_What to do_. From the listing below, retype exactly the line holding "R29: [2 6 -2", the line holding "Answer: R7, R18, R24", and the lines between them; skip everything else.

_Data supplied_.
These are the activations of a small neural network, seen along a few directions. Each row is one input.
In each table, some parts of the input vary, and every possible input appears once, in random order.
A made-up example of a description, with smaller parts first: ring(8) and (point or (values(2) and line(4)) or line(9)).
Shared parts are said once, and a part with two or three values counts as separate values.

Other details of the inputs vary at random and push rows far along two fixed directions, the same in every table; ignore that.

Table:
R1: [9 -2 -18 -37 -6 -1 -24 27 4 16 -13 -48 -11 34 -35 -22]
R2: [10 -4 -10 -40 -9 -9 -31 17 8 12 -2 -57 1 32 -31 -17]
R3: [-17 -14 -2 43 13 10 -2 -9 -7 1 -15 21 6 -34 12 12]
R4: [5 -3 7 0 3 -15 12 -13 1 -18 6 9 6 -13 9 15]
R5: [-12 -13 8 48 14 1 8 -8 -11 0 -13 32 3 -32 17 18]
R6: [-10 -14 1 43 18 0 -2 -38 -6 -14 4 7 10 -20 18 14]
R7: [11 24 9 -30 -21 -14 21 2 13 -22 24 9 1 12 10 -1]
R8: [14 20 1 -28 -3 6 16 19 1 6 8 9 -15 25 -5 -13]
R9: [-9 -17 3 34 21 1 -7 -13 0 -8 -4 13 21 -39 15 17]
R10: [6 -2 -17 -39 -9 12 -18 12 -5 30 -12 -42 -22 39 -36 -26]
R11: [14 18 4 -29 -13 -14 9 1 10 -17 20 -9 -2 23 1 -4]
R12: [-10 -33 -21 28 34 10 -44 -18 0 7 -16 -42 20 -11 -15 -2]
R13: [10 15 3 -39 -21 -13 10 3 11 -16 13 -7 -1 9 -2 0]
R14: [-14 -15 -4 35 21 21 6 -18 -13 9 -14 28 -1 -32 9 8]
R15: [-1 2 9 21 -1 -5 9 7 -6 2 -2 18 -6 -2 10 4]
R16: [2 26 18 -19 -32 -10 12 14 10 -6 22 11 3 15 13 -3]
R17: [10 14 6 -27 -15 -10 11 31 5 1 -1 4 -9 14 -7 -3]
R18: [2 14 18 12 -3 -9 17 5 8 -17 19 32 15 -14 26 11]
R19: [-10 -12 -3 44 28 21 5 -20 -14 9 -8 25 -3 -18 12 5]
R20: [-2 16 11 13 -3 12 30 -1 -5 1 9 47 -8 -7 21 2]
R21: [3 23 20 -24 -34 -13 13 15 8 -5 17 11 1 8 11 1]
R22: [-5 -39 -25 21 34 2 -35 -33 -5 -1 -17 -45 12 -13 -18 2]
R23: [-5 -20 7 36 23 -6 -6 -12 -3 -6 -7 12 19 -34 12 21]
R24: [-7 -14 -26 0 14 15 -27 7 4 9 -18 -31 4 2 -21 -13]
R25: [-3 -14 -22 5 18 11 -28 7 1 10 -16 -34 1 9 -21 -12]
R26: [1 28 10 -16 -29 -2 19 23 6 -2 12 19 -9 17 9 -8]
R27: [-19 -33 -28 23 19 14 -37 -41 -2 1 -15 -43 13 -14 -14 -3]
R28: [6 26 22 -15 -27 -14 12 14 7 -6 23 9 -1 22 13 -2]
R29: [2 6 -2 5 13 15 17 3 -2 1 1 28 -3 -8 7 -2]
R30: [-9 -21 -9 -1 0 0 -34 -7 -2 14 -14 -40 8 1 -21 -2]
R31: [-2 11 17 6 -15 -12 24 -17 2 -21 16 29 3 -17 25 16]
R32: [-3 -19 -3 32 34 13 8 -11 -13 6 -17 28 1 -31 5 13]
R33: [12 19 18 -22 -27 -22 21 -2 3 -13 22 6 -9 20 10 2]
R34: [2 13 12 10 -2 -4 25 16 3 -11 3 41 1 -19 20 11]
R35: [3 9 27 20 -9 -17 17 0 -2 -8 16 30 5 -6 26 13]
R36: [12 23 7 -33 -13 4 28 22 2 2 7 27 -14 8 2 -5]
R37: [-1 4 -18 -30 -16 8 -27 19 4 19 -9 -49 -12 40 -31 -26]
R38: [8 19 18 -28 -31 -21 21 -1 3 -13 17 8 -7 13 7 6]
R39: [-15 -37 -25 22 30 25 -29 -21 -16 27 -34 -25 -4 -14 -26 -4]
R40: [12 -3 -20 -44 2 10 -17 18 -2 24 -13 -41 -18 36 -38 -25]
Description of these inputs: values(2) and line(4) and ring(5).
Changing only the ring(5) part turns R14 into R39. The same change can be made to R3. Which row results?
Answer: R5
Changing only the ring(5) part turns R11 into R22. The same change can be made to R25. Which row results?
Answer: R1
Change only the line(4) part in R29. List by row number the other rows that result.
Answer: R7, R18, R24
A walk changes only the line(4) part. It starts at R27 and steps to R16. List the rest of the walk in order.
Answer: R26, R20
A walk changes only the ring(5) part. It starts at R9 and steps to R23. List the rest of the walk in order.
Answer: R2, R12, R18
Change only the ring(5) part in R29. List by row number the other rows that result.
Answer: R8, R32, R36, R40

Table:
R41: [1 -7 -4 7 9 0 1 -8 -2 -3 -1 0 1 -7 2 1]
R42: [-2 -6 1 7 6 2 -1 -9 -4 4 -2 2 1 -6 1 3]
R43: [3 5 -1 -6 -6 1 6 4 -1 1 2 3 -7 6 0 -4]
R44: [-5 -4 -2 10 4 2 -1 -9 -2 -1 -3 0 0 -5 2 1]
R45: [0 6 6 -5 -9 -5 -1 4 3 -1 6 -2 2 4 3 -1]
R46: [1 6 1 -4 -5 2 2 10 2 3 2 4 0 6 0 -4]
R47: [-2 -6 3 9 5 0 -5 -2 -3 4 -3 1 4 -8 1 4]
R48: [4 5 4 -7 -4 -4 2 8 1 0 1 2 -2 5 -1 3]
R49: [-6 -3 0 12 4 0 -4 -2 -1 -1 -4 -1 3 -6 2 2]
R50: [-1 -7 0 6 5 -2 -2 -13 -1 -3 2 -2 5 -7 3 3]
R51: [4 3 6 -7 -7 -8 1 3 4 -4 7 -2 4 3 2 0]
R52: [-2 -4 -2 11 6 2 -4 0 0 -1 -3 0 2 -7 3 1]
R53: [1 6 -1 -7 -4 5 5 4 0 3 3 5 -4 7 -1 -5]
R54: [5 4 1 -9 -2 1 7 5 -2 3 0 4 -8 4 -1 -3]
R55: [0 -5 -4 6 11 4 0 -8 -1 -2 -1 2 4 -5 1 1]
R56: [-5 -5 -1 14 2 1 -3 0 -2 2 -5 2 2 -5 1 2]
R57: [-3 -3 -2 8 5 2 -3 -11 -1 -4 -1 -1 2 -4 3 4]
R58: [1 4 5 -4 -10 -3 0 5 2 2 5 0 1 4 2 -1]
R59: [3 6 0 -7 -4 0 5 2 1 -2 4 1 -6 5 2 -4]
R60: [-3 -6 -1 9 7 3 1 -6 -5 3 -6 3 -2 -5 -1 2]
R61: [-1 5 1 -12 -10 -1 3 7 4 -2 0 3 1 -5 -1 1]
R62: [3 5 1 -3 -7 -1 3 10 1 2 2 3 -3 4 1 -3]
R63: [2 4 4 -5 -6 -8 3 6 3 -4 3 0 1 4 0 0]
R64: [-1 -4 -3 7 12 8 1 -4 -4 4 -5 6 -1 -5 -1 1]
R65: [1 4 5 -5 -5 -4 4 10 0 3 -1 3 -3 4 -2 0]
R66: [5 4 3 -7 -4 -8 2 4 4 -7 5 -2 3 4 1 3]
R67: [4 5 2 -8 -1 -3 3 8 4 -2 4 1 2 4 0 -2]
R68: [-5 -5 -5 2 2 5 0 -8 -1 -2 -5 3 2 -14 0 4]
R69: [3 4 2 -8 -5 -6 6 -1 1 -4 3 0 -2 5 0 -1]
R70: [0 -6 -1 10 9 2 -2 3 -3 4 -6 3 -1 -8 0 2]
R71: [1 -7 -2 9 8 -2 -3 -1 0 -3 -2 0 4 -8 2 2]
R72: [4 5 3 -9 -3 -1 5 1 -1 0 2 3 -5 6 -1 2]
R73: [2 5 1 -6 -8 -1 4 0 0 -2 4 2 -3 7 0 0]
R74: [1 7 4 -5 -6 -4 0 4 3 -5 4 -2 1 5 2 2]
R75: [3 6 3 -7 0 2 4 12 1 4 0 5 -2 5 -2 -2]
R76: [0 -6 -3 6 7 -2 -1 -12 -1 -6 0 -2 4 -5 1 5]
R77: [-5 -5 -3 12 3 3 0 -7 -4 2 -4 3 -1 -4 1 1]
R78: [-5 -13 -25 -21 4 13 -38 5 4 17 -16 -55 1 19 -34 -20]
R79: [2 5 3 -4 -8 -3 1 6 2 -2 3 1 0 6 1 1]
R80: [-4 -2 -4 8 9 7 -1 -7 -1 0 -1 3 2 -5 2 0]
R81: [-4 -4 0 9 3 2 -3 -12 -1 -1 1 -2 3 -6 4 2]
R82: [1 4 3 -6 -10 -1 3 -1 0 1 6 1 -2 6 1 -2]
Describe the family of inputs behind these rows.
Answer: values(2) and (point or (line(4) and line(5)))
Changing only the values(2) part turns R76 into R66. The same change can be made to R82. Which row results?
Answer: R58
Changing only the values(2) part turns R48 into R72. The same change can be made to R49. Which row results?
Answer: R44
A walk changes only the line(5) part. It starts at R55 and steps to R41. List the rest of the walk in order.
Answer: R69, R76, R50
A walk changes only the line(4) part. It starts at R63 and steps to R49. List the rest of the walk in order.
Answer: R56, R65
==
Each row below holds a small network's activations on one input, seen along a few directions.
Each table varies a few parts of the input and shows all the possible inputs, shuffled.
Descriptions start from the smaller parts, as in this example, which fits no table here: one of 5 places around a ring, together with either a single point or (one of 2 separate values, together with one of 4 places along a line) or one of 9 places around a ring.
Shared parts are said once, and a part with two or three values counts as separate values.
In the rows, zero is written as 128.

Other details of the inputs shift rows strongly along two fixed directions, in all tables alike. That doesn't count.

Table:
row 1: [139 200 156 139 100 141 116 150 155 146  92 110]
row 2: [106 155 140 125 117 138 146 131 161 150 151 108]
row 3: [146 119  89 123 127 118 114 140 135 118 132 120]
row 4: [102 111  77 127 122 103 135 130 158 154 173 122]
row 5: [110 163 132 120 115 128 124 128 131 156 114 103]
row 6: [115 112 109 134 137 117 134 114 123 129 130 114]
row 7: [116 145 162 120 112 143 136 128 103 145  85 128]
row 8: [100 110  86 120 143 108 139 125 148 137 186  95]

_Output_.
R29: [2 6 -2 5 13 15 17 3 -2 1 1 28 -3 -8 7 -2]
R30: [-9 -21 -9 -1 0 0 -34 -7 -2 14 -14 -40 8 1 -21 -2]
R31: [-2 11 17 6 -15 -12 24 -17 2 -21 16 29 3 -17 25 16]
R32: [-3 -19 -3 32 34 13 8 -11 -13 6 -17 28 1 -31 5 13]
R33: [12 19 18 -22 -27 -22 21 -2 3 -13 22 6 -9 20 10 2]
R34: [2 13 12 10 -2 -4 25 16 3 -11 3 41 1 -19 20 11]
R35: [3 9 27 20 -9 -17 17 0 -2 -8 16 30 5 -6 26 13]
R36: [12 23 7 -33 -13 4 28 22 2 2 7 27 -14 8 2 -5]
R37: [-1 4 -18 -30 -16 8 -27 19 4 19 -9 -49 -12 40 -31 -26]
R38: [8 19 18 -28 -31 -21 21 -1 3 -13 17 8 -7 13 7 6]
R39: [-15 -37 -25 22 30 25 -29 -21 -16 27 -34 -25 -4 -14 -26 -4]
R40: [12 -3 -20 -44 2 10 -17 18 -2 24 -13 -41 -18 36 -38 -25]
Description of these inputs: values(2) and line(4) and ring(5).
Changing only the ring(5) part turns R14 into R39. The same change can be made to R3. Which row results?
Answer: R5
Changing only the ring(5) part turns R11 into R22. The same change can be made to R25. Which row results?
Answer: R1
Change only the line(4) part in R29. List by row number the other rows that result.
Answer: R7, R18, R24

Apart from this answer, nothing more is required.